> [Data records]:
◇ ◇ ◇ ◇ ◇

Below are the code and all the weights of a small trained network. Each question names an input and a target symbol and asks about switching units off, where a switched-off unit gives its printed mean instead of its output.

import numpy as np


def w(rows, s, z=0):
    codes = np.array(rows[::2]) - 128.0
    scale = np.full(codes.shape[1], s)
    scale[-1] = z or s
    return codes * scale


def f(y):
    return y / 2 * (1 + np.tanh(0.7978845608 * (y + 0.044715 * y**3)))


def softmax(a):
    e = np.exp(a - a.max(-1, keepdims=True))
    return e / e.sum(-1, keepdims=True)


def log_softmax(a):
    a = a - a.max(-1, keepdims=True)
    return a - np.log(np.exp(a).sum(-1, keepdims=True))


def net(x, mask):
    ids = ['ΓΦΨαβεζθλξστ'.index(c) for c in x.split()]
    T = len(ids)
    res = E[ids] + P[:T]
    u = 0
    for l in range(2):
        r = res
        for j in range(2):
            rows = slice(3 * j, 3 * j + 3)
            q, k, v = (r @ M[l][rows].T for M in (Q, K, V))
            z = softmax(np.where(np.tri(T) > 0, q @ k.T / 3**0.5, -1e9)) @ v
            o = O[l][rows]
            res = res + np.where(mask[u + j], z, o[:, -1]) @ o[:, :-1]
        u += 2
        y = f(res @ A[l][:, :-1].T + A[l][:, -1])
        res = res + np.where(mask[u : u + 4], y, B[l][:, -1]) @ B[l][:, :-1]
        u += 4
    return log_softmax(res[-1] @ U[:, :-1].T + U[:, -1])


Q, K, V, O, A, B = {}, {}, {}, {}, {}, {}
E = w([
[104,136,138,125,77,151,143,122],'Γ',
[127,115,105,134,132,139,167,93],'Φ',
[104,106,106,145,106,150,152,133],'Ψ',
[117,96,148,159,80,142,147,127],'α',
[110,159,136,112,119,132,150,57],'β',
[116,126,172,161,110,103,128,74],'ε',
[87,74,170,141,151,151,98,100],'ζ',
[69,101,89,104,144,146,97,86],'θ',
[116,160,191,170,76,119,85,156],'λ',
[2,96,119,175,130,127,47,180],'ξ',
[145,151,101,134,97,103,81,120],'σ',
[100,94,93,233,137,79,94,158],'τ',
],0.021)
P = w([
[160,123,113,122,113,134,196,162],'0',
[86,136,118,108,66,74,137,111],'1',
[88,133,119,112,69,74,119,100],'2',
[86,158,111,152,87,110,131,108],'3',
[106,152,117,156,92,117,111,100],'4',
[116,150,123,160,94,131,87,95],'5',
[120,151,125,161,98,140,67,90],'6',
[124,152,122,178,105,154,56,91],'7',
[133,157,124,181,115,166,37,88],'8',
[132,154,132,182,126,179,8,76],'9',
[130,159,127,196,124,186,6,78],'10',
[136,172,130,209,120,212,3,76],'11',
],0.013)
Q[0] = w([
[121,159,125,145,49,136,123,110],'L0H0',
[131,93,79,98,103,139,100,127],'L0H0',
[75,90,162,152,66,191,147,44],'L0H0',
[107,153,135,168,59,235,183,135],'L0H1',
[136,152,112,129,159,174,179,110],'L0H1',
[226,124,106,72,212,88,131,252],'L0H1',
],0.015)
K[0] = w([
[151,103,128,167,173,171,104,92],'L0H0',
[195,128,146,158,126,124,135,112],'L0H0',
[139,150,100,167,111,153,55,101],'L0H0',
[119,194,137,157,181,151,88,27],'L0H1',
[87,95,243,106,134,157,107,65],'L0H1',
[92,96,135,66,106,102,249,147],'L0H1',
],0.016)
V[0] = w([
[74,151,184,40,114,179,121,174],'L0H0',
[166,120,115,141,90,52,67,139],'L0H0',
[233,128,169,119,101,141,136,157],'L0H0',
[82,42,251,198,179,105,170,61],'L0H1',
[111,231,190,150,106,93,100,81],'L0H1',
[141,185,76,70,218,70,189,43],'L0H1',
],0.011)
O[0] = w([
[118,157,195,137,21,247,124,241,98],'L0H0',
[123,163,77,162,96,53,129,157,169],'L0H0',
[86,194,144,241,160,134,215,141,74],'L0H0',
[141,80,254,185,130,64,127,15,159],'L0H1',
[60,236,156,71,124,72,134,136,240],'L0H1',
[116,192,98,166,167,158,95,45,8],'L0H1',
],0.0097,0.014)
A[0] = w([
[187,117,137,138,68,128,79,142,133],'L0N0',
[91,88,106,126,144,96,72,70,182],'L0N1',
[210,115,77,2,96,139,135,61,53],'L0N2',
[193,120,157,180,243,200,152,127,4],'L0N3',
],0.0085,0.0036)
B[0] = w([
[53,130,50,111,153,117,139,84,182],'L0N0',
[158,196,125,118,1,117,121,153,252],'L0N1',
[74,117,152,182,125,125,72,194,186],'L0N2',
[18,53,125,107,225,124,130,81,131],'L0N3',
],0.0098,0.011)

◇ ◇ ◇ ◇ ◇

> [Work request]: Only the number is wanted: how many lines in the entries above include the word "keepdims"?

> [Exercise response]: 4